----- DATA FOR THIS EXERCISE
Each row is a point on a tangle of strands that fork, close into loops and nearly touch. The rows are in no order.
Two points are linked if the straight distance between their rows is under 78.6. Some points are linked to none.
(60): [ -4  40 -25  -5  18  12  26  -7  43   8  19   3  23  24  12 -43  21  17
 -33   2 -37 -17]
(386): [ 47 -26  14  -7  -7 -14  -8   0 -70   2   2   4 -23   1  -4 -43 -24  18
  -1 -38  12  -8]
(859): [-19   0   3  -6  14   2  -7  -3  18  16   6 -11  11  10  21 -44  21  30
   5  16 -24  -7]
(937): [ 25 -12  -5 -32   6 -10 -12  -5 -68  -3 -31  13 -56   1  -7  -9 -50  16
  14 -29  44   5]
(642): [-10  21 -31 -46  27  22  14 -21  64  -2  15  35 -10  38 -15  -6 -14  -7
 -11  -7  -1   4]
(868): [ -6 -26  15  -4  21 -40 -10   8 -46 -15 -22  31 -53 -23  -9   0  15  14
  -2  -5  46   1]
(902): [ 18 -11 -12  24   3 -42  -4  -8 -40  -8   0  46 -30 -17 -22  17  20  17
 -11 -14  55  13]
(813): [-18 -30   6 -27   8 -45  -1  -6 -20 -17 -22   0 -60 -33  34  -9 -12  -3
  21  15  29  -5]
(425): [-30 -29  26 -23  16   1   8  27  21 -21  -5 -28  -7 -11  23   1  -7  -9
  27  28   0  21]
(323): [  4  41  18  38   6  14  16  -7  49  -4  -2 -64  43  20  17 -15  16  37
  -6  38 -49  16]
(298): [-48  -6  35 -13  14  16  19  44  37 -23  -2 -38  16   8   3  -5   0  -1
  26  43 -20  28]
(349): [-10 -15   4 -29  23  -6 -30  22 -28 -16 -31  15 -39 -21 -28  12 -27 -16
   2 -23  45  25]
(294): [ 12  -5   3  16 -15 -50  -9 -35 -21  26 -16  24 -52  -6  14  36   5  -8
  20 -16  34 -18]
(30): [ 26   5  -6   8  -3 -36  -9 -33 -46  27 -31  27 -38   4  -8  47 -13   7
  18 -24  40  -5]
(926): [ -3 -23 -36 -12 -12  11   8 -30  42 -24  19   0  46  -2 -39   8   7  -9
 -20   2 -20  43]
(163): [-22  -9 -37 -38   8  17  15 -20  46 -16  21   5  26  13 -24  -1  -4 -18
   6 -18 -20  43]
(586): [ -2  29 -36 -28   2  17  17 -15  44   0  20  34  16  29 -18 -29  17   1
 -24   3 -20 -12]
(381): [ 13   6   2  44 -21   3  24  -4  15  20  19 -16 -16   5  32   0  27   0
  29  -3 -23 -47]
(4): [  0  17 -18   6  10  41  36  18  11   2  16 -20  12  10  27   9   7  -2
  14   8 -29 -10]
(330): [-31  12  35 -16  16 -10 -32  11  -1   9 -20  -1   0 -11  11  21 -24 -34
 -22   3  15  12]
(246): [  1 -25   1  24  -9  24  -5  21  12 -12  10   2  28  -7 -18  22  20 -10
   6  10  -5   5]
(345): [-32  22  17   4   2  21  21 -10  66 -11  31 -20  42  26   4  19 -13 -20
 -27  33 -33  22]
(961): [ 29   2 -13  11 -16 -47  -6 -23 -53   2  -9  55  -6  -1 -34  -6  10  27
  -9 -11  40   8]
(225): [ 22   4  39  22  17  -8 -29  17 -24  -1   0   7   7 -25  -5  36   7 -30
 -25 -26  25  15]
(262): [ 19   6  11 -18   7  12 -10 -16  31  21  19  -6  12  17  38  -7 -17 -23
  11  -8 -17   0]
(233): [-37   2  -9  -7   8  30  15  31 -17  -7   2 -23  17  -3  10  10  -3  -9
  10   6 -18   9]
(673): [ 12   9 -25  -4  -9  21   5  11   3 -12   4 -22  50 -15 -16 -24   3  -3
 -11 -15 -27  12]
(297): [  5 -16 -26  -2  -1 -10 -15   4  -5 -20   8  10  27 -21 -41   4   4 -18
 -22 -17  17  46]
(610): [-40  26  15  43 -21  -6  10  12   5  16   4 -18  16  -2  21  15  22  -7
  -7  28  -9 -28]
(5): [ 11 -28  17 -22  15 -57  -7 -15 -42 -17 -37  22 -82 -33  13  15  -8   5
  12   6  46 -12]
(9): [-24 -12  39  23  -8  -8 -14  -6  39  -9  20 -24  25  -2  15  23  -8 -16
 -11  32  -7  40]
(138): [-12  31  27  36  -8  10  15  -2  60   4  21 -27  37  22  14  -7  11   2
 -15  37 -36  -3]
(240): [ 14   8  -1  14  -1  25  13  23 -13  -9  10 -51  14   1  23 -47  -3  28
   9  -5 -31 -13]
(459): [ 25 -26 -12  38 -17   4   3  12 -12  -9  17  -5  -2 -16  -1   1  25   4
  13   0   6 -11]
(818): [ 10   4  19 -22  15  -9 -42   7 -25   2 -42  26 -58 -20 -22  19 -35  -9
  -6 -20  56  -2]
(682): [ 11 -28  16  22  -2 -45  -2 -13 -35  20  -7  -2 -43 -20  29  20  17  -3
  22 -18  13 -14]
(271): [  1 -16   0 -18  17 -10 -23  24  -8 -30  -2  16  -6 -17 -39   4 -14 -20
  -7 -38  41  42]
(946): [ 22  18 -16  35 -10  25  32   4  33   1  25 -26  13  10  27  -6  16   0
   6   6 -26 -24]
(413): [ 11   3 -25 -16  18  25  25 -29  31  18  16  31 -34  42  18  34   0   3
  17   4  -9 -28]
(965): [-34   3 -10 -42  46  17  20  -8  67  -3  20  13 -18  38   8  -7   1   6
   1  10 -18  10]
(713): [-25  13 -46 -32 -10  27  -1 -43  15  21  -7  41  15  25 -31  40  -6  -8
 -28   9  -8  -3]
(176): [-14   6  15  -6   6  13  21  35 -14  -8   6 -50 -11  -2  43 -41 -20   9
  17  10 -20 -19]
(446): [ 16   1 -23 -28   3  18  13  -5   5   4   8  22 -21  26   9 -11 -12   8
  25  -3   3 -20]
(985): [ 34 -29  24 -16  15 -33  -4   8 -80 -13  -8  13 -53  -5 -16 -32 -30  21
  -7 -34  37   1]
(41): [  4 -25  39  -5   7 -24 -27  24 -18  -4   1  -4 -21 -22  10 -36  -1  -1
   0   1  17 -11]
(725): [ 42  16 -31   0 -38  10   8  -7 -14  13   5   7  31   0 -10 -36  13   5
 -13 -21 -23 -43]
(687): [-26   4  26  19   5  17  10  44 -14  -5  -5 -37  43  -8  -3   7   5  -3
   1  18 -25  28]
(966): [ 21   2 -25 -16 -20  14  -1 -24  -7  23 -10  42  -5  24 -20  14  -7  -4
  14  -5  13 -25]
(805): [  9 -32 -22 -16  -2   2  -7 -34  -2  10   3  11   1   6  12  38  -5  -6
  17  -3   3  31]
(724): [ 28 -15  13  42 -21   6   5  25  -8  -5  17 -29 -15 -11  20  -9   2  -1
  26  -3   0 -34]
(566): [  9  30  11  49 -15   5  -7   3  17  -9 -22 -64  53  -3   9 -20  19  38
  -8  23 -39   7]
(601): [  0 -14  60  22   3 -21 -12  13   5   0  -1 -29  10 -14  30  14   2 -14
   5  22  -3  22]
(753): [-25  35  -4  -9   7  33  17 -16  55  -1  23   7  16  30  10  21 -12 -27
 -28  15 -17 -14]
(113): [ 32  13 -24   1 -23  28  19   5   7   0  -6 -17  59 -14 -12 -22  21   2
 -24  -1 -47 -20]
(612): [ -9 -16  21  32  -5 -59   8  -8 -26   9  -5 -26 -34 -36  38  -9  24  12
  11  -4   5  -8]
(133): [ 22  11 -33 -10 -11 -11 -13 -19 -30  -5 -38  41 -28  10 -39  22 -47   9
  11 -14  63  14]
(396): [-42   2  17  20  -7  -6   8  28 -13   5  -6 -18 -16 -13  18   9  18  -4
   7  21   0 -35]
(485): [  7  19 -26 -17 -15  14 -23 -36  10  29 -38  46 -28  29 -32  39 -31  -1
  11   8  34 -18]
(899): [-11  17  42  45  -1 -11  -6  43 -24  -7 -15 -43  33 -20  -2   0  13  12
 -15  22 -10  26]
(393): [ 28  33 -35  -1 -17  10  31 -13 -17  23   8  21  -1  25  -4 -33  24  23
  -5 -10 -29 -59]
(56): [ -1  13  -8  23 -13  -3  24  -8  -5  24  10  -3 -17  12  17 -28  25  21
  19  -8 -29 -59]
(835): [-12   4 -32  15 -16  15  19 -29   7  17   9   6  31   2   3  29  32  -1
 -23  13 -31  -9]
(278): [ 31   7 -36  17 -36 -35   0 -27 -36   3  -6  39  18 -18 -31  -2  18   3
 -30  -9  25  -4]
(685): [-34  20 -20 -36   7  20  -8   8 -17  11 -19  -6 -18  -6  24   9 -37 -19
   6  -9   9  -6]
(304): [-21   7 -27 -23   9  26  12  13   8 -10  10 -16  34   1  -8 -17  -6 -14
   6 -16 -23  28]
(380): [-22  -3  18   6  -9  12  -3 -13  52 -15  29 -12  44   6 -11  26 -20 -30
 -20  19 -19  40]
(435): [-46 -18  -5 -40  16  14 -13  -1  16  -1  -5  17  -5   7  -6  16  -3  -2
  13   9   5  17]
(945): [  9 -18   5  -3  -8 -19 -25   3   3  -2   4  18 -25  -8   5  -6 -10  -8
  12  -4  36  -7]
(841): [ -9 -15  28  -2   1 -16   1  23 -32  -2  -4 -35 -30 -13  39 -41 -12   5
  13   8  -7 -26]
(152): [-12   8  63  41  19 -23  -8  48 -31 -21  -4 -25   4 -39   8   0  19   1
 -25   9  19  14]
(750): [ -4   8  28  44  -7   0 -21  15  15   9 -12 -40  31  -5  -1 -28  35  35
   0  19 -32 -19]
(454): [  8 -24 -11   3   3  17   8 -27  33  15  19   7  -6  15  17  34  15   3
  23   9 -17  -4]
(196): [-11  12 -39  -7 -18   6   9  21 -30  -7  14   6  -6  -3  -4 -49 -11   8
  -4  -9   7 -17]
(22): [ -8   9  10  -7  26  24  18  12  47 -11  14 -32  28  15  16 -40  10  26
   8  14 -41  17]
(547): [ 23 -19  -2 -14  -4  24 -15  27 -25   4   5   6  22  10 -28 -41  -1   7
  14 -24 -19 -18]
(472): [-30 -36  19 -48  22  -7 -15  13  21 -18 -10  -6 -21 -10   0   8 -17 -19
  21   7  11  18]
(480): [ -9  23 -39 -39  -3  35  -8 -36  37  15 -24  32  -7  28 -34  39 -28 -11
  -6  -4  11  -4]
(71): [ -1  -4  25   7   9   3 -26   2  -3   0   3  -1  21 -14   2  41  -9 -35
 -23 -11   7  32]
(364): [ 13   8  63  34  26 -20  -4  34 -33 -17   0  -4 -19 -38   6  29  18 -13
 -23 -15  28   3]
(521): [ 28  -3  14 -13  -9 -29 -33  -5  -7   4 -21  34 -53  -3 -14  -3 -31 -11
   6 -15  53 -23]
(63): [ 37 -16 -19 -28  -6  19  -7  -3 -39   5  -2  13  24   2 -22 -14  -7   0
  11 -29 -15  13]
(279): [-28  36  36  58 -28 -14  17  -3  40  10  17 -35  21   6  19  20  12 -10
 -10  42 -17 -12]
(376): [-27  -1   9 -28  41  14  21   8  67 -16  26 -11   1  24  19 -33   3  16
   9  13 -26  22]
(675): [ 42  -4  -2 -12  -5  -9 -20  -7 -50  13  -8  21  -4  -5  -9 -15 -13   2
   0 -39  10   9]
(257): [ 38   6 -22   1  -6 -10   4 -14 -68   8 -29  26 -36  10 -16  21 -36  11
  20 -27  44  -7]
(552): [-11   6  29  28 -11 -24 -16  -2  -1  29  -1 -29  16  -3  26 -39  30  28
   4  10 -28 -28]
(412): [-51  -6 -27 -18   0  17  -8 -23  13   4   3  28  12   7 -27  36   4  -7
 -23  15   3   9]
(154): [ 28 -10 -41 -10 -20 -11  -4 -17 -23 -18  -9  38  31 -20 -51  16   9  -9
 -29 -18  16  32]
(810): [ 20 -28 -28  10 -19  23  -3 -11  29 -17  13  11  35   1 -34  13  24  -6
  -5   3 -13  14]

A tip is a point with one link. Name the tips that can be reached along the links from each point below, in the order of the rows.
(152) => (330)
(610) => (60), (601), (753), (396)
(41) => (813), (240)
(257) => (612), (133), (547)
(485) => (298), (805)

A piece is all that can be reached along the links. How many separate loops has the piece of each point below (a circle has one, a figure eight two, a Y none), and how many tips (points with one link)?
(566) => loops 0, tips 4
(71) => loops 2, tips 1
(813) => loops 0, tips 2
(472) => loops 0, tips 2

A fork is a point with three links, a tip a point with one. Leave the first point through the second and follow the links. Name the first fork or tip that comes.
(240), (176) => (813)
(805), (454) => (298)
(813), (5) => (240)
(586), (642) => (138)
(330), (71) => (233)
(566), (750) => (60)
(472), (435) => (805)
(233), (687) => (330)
----------
• ABOUT THIS EXERCISE
Beginning at the line that holds "(813), (5) => (240)", copy every line through the end of the entries exactly as given, and only those lines.

• RESPONSE TO THIS TASK
(813), (5) => (240)
(586), (642) => (138)
(330), (71) => (233)
(566), (750) => (60)
(472), (435) => (805)
(233), (687) => (330)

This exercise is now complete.